Stopping right after the line with "res = res + np.where(mask[3:7], y, B[0][:, -1])", please reproduce the material below exactly from its first line.
——
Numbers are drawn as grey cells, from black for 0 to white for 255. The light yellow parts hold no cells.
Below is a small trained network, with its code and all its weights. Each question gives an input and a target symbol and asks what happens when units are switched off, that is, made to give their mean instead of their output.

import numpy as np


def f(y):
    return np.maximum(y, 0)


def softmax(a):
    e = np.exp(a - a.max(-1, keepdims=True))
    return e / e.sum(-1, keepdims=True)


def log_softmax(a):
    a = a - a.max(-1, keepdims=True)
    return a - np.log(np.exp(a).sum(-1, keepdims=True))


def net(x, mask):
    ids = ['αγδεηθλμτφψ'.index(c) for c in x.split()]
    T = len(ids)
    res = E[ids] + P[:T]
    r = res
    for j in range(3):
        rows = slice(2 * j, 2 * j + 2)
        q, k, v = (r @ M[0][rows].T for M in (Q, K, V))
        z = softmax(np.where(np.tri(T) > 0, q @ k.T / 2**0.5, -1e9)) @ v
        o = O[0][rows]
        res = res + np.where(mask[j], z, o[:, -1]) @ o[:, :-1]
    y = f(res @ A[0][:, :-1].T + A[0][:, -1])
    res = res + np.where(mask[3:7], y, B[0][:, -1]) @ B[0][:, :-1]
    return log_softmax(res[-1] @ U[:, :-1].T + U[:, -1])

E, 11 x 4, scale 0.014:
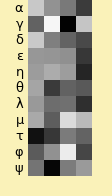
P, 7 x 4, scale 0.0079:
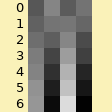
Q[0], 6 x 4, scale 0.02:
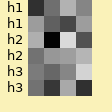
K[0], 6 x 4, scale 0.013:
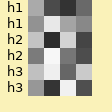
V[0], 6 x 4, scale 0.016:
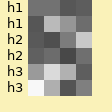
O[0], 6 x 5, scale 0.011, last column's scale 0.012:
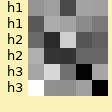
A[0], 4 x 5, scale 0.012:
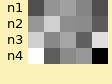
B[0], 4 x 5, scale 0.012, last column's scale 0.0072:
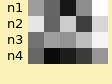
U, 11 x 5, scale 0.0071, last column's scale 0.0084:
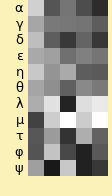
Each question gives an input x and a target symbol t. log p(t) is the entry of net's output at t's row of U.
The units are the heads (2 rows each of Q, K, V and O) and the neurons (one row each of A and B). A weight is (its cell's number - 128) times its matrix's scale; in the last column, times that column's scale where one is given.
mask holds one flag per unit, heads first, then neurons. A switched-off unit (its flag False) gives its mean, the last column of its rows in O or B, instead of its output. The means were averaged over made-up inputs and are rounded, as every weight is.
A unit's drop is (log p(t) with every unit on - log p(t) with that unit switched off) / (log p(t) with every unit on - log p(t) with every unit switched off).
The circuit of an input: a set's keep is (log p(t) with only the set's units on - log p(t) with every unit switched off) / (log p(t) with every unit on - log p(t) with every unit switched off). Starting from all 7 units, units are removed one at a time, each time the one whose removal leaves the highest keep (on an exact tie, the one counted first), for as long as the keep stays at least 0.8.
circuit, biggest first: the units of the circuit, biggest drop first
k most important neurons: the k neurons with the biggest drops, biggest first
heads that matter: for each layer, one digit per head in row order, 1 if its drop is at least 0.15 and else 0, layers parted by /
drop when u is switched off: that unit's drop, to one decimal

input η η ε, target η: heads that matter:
——
Written reply:
Numbers are drawn as grey cells, from black for 0 to white for 255. The light yellow parts hold no cells.
Below is a small trained network, with its code and all its weights. Each question gives an input and a target symbol and asks what happens when units are switched off, that is, made to give their mean instead of their output.

import numpy as np


def f(y):
    return np.maximum(y, 0)


def softmax(a):
    e = np.exp(a - a.max(-1, keepdims=True))
    return e / e.sum(-1, keepdims=True)


def log_softmax(a):
    a = a - a.max(-1, keepdims=True)
    return a - np.log(np.exp(a).sum(-1, keepdims=True))


def net(x, mask):
    ids = ['αγδεηθλμτφψ'.index(c) for c in x.split()]
    T = len(ids)
    res = E[ids] + P[:T]
    r = res
    for j in range(3):
        rows = slice(2 * j, 2 * j + 2)
        q, k, v = (r @ M[0][rows].T for M in (Q, K, V))
        z = softmax(np.where(np.tri(T) > 0, q @ k.T / 2**0.5, -1e9)) @ v
        o = O[0][rows]
        res = res + np.where(mask[j], z, o[:, -1]) @ o[:, :-1]
    y = f(res @ A[0][:, :-1].T + A[0][:, -1])
    res = res + np.where(mask[3:7], y, B[0][:, -1]) @ B[0][:, :-1]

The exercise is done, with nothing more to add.